START TASK INPUTS

Below are the code and all the weights of a small trained network. Each question names an input and a class and asks about switching units off, where a switched-off unit gives its printed mean instead of its output.

import numpy as np


def w(rows, s, z=0):
    codes = np.array(rows[::2]) - 128.0
    scale = np.full(codes.shape[1], s)
    scale[-1] = z or s
    return codes * scale


def norm(h):
    return h / np.sqrt((h * h).mean(-1, keepdims=True) + 1e-5)


def f(y):
    return y / 2 * (1 + np.tanh(0.7978845608 * (y + 0.044715 * y**3)))


def log_softmax(a):
    a = a - a.max(-1, keepdims=True)
    return a - np.log(np.exp(a).sum(-1, keepdims=True))


def net(x, mask):
    res = np.array(x, float).reshape(1, 8) / 4 @ E
    u = 0
    for l in range(3):
        y = f(norm(res) @ A[l][:, :-1].T + A[l][:, -1])
        res = res + np.where(mask[u : u + 10], y, B[l][:, -1]) @ B[l][:, :-1]
        u += 10
    return log_softmax(norm(res)[-1] @ U[:, :-1].T + U[:, -1])


A, B = {}, {}
E = w([
[81,186,112,86,85],'x0',
[101,64,61,137,171],'x1',
[109,233,126,154,163],'x2',
[210,189,144,184,186],'x3',
[37,184,173,100,117],'x4',
[57,70,188,25,75],'x5',
[37,73,157,168,180],'x6',
[94,146,2,44,167],'x7',
],0.0066)
A[0] = w([
[157,136,100,117,119,61],'L0N0',
[81,12,154,138,136,112],'L0N1',
[156,57,97,106,127,116],'L0N2',
[71,135,179,161,127,45],'L0N3',
[149,117,136,200,140,14],'L0N4',
[96,133,110,170,82,107],'L0N5',
[157,72,126,110,97,179],'L0N6',
[64,147,253,135,56,127],'L0N7',
[132,105,138,170,170,1],'L0N8',
[104,176,100,81,104,67],'L0N9',
],0.011,0.0037)
B[0] = w([
[118,140,173,127,125,127],'L0N0',
[110,110,112,254,94,219],'L0N1',
[89,133,156,162,46,163],'L0N2',
[177,98,132,81,138,155],'L0N3',
[140,188,110,97,159,149],'L0N4',
[113,88,88,131,149,133],'L0N5',
[103,89,130,162,44,173],'L0N6',
[189,66,126,64,99,253],'L0N7',
[114,134,86,100,143,130],'L0N8',
[69,223,86,105,115,165],'L0N9',
],0.0088,0.0058)
A[1] = w([
[132,167,97,51,110,177],'L1N0',
[151,215,173,109,167,71],'L1N1',
[136,3,182,148,86,247],'L1N2',
[56,60,107,144,121,90],'L1N3',
[130,136,101,92,185,26],'L1N4',
[191,143,122,113,163,161],'L1N5',
[169,167,131,149,95,209],'L1N6',
[199,199,129,171,145,96],'L1N7',
[174,115,126,148,197,1],'L1N8',
[188,140,128,93,112,222],'L1N9',
],0.014,0.0022)
B[1] = w([
[32,102,3,139,106,184],'L1N0',
[95,50,199,221,111,171],'L1N1',
[162,57,153,92,146,250],'L1N2',
[147,77,109,194,169,183],'L1N3',
[102,97,134,141,73,137],'L1N4',
[58,96,117,94,246,161],'L1N5',
[121,56,94,96,228,170],'L1N6',
[213,150,118,236,246,192],'L1N7',
[104,231,115,156,212,149],'L1N8',
[74,39,59,153,142,173],'L1N9',
],0.0067,0.011)
A[2] = w([
[142,155,123,166,147,5],'L2N0',
[107,145,130,249,161,134],'L2N1',
[128,118,60,105,125,179],'L2N2',
[151,153,125,229,145,207],'L2N3',
[97,122,250,82,170,193],'L2N4',
[175,130,203,254,91,71],'L2N5',
[125,155,206,125,127,81],'L2N6',
[71,118,164,125,147,63],'L2N7',
[54,207,62,51,85,219],'L2N8',
[68,217,94,98,110,149],'L2N9',
],0.0093,0.0025)
B[2] = w([
[137,149,65,150,137,128],'L2N0',
[66,113,154,144,175,254],'L2N1',
[24,105,168,162,125,189],'L2N2',
[48,136,125,94,177,236],'L2N3',
[192,47,141,121,159,151],'L2N4',
[78,111,94,112,120,195],'L2N5',
[135,100,136,83,115,107],'L2N6',
[150,111,67,147,118,126],'L2N7',
[2,88,196,138,88,230],'L2N8',
[68,96,152,65,39,176],'L2N9',
],0.0084,0.0052)
U = w([
[192,12,159,111,106,202],'0',
[188,178,145,115,99,6],'1',
[37,86,133,136,51,209],'2',
[96,119,117,202,253,207],'3',
[191,189,152,113,93,5],'4',
[188,193,155,103,105,3],'5',
],0.016,0.005)

Each question gives the input, the list of numbers given to net, and the class t.
The units are the neurons (one row each of A and B). Each row of codes is followed by its name. A weight is (code - 128) times the scale printed after its matrix; where a second scale follows, it is the last column's (A, B and U).
mask holds one flag per neuron, layer by layer. A switched-off neuron (its flag False) gives its mean, the last column of its row in B, instead of its output. The means were averaged over made-up inputs and are rounded, as every weight is.
A unit's drop is (log p(t) with every unit on - log p(t) with that unit switched off) / (log p(t) with every unit on - log p(t) with every unit switched off).
The circuit of an input: a set's keep is (log p(t) with only the set's units on - log p(t) with every unit switched off) / (log p(t) with every unit on - log p(t) with every unit switched off). Starting from the 12 units with the biggest drops (on a tie, the unit counted first), units are removed one at a time, each time the one whose removal leaves the highest keep (on an exact tie, the one counted first), for as long as the keep stays at least 0.8.
circuit, biggest first: the units of the circuit, biggest drop first
most important unit: the unit with the biggest drop
top k neurons: the k neurons with the biggest drops, biggest first
k most important neurons of layer l: the k neurons of layer l with the biggest drops, biggest first
drop when u is switched off: that unit's drop, to one decimal
input [8,5,-2,-3,-8,-5,1,4], class 2: top 2 neurons : [L1N7, L0N1]
input [-3,6,-2,8,4,1,-2,8], class 2: most important unit : L0N1
input [7,-8,4,-7,8,8,2,-8], class 0: circuit, biggest first : [L0N7, L2N4]
input [-3,3,-7,6,-7,3,5,-1], class 2: circuit, biggest first : [L0N2, L1N7]
input [0,7,5,5,1,-2,4,8], class 2: circuit, biggest first : [L0N1, L1N7, L1N4]
input [-5,7,-2,-6,6,2,-6,-5], class 0: circuit, biggest first : [L1N2, L0N7]
input [6,8,1,-4,4,-4,-3,-6], class 0: 2 most important neurons of layer 0 : [L0N5, L0N7]
input [1,-5,8,-1,-8,3,-6,8], class 2: circuit, biggest first : [L0N9, L2N8]
input [-1,0,5,7,4,5,-3,5], class 2: circuit, biggest first : [L0N9, L2N9]
input [3,0,7,-2,7,-8,-6,4], class 2: 2 most important neurons of layer 2 : [L2N9, L2N8]
input [4,0,1,-8,-2,0,7,-5], class 0: top 2 neurons : [L0N7, L1N2]
input [-5,-6,-1,3,-1,1,-5,1], class 3: drop when L0N7 is switched off : 0.2
input [5,-5,1,1,1,-2,-8,0], class 3: drop when L1N7 is switched off : 0.5
input [4,-2,5,-4,3,1,8,-3], class 0: drop when L0N9 is switched off : 0.0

END TASK INPUTS

* [WHAT IS EXPECTED]: Starting at the line above that contains "input [8,5,-2,-3,-8,-5,1,4], class", repeat each line exactly up to and including the line that contains "input [0,7,5,5,1,-2,4,8], class", and stop there.

* [ANSWER SPACE]:
input [8,5,-2,-3,-8,-5,1,4], class 2: top 2 neurons : [L1N7, L0N1]
input [-3,6,-2,8,4,1,-2,8], class 2: most important unit : L0N1
input [7,-8,4,-7,8,8,2,-8], class 0: circuit, biggest first : [L0N7, L2N4]
input [-3,3,-7,6,-7,3,5,-1], class 2: circuit, biggest first : [L0N2, L1N7]
input [0,7,5,5,1,-2,4,8], class 2: circuit, biggest first : [L0N1, L1N7, L1N4]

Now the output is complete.